» **Directions**: Your task is to return the span of lines beginning at the one with "[ 70 153 187" and ending at the last line of the data, exactly as it stands.
(Stored data)
Each row of a before or after table is a point. One or more steps were done to the points. Then noise was added and the rows were shuffled. The steps act on columns, c1 being the first. Write out the steps. A step turns or swaps two columns, mirrors them in a line or flattens them onto one, adds a multiple of one to another, or multiplies or shifts one. Angles are multiples of 10 degrees, from the lower column toward the higher: turns from -170 to 170, lines from 10 to 170 but not 90. Use the fewest steps. Two steps may share a column if one is a turn and the other turns, adds or multiplies; they go together, in the order done. Otherwise the lowest column goes first.
In the rows, 128 means zero.

Before, 10 rows:
[[ 76 127 136]
 [134 155 128]
 [174 197 104]
 [171 205 115]
 [ 71 109 123]
 [ 72  73 127]
 [133  64 167]
 [115 126 160]
 [108 102 183]
 [143  64 131]]
After, 10 rows:
[[ 97  51 149]
 [100 186 159]
 [126 105 156]
 [182 134 166]
 [167 188 155]
 [142 134 189]
 [109 193 196]
 [183 160 150]
 [147 156 208]
 [ 92  51 130]]
Steps: turn c1 and c2 by -170 degrees; shift c3 by 30

Before, 13 rows:
[[125 102 107 135 141  84 161  94 179]
 [130 105 124 141 157  62 125 119 117]
 [176 116 139 100 191 107 113 124 127]
 [249 128 116 106 141  88 119 101 122]
 [120 110 145 139 133 111 139 103 131]
 [111 104 137 127 133 120 142 103 104]
 [138 114  72 122 196 113 132 124 156]
 [108 108 115 116 136 111 111 102 156]
 [117 106 138 128 158  98 115  63 112]
 [114 159 143  36 153 120 116 126  99]
 [114 103 124 124 153 115 141 108 121]
 [127 196 143 140 139 130 114  90 123]
 [146 106 116 133 130 108 117 123 159]]
After:
[[114 160  56 187 154 128 116 101 134]
 [250 128 104 130 153 162 121 128 155]
 [143 103 126 117 137 145 116 162 126]
 [128 101 126 107 157 166 162 186 153]
 [107 107 111 123 139 140 110 161 149]
 [114 103 121 126 155 133 143 125 149]
 [176 114 106 152 196 127 113 130 132]
 [117 107 134 138 165 144 116 126 195]
 [120 109 144 137 138 145 138 133 153]
 [130 103 137 119 177 179 126 118 139]
 [135 114  95  83 198 119 131 155 129]
 [112 103 133 136 136 132 142 108 157]
 [127 197 148 135 136 123 110 129 166]]
Steps: mirror c3 and c4 in the line at 30 degrees; mirror c5 and c6 in the line at 170 degrees; turn c8 and c9 by -100 degrees

Before (8 x 14):
[[175 141 193 174 126 162 137 102 149 171 176 122  59 159]
 [148 132 129  43 180 130 123 157 131 109  99  75 163 106]
 [146 126  68  71 124 105 151  73 143  93  78 143 133 123]
 [129 147 187  93 111 143  65 187 125  72 150 107 162 165]
 [129 178 179  52 167 109  62 164 123 113 182 113 168 151]
 [150  67 137 140  86 169 148  50 116 173 158 143  94 124]
 [165 133 139 146 198 223 116 125 109 174 139 178  74 106]
 [128  91 146 148 115 163 176 106 116 161 180 154  60 202]]
After:
[[168  81 145 135 116 163  93 105 114 181 160 150  59  56]
 [ 56 131 130 102 180 131  91 156 131 100 111  73 163 150]
 [138  51 138 155  87 167 112  52 118 154 174 143  97 134]
 [148 144 195 192 126 163 129 103 150 174 173 121  62  94]
 [ 38 195 182  89 168 107 156 166 122 182 116 112 169 104]
 [ 89 128  68 117 125 103  79  76 143  80  93 144 133 134]
 [121 132 141 170 199 223 138 124 108 140 175 180  74 151]
 [ 70 153 187 114 109 143 165 187 126 149  73 106 164  91]]
Steps: turn c1 and c4 by 60 degrees; turn c1 and c7 by -150 degrees; multiply c2 by 1.3; swap c10 and c11; multiply c14 by -1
(End Stored data)
» **Exercise answer**:
 [ 70 153 187 114 109 143 165 187 126 149  73 106 164  91]]
Steps: turn c1 and c4 by 60 degrees; turn c1 and c7 by -150 degrees; multiply c2 by 1.3; swap c10 and c11; multiply c14 by -1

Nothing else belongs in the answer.